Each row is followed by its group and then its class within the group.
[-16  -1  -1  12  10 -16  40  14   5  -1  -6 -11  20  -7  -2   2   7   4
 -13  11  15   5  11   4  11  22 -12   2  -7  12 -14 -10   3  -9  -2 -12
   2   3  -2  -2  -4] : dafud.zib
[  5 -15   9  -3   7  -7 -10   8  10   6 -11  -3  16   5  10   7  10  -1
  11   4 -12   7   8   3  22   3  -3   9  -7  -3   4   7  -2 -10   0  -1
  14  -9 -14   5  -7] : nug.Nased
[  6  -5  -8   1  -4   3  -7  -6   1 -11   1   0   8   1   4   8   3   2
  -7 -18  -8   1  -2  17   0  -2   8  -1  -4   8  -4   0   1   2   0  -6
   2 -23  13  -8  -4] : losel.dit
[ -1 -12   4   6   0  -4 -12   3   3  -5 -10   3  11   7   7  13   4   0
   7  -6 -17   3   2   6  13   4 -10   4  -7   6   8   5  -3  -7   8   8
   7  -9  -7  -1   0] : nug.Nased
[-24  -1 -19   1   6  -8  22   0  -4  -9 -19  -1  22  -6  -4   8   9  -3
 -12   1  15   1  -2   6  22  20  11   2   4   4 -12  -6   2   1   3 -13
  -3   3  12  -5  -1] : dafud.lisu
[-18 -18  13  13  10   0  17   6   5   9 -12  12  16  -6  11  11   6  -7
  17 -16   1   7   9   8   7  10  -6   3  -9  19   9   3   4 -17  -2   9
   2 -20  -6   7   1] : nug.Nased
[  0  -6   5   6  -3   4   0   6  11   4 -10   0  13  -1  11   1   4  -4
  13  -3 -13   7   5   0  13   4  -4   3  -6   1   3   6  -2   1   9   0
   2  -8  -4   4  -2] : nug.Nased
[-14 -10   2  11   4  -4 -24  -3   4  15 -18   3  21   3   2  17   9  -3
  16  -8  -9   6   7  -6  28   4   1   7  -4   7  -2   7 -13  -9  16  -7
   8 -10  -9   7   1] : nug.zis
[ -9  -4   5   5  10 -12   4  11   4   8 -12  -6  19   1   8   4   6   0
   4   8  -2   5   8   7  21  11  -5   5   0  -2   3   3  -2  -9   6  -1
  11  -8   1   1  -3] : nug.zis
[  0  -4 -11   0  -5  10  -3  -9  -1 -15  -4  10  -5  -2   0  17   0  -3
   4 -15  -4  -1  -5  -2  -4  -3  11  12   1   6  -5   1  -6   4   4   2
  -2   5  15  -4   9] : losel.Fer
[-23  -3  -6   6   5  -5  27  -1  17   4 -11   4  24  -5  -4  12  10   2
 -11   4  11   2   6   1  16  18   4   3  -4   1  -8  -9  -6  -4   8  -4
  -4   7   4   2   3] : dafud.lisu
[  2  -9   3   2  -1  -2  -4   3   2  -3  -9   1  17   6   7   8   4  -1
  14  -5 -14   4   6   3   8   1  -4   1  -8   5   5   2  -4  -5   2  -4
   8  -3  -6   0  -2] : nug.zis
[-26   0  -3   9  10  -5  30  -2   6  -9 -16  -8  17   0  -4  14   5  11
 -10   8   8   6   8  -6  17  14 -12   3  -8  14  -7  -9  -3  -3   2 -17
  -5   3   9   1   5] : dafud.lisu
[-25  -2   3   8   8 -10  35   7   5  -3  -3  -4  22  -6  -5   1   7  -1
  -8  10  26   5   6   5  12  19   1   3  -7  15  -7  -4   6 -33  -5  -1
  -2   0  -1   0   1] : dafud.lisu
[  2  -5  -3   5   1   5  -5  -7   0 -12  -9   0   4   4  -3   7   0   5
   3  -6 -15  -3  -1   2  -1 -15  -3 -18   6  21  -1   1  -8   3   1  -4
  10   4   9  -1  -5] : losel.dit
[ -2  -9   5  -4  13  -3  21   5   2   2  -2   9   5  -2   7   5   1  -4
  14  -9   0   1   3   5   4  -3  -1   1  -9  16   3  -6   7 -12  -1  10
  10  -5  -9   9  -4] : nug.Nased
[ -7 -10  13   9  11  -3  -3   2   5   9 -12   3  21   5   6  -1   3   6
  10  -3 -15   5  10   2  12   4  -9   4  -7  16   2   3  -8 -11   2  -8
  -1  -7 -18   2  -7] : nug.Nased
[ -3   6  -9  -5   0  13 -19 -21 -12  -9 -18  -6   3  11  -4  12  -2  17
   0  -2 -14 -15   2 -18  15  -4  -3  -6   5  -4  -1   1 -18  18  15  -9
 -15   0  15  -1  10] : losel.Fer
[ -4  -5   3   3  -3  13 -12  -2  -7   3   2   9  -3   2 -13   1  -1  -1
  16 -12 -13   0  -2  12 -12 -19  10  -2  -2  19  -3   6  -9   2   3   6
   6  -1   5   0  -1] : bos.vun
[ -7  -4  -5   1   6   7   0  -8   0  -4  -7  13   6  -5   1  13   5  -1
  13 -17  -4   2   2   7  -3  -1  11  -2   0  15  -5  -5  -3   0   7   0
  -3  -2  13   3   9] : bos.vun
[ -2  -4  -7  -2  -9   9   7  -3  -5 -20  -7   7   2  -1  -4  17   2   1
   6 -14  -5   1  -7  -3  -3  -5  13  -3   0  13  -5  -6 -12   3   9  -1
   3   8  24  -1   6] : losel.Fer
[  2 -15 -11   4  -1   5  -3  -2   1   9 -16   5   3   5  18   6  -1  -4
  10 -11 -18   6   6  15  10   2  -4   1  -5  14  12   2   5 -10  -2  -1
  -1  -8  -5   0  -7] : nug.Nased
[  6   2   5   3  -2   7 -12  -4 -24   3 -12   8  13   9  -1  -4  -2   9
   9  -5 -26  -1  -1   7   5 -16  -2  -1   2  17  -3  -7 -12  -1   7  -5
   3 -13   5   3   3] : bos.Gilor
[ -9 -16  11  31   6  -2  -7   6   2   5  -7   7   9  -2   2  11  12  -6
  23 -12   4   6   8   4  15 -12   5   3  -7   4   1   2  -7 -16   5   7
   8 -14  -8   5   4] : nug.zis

▸ **Your assignment**
Return every line above that contains the word "dafud".

▸ **Response to the exercise**
   2   3  -2  -2  -4] : dafud.zib
  -3   3  12  -5  -1] : dafud.lisu
  -4   7   4   2   3] : dafud.lisu
  -5   3   9   1   5] : dafud.lisu
  -2   0  -1   0   1] : dafud.lisu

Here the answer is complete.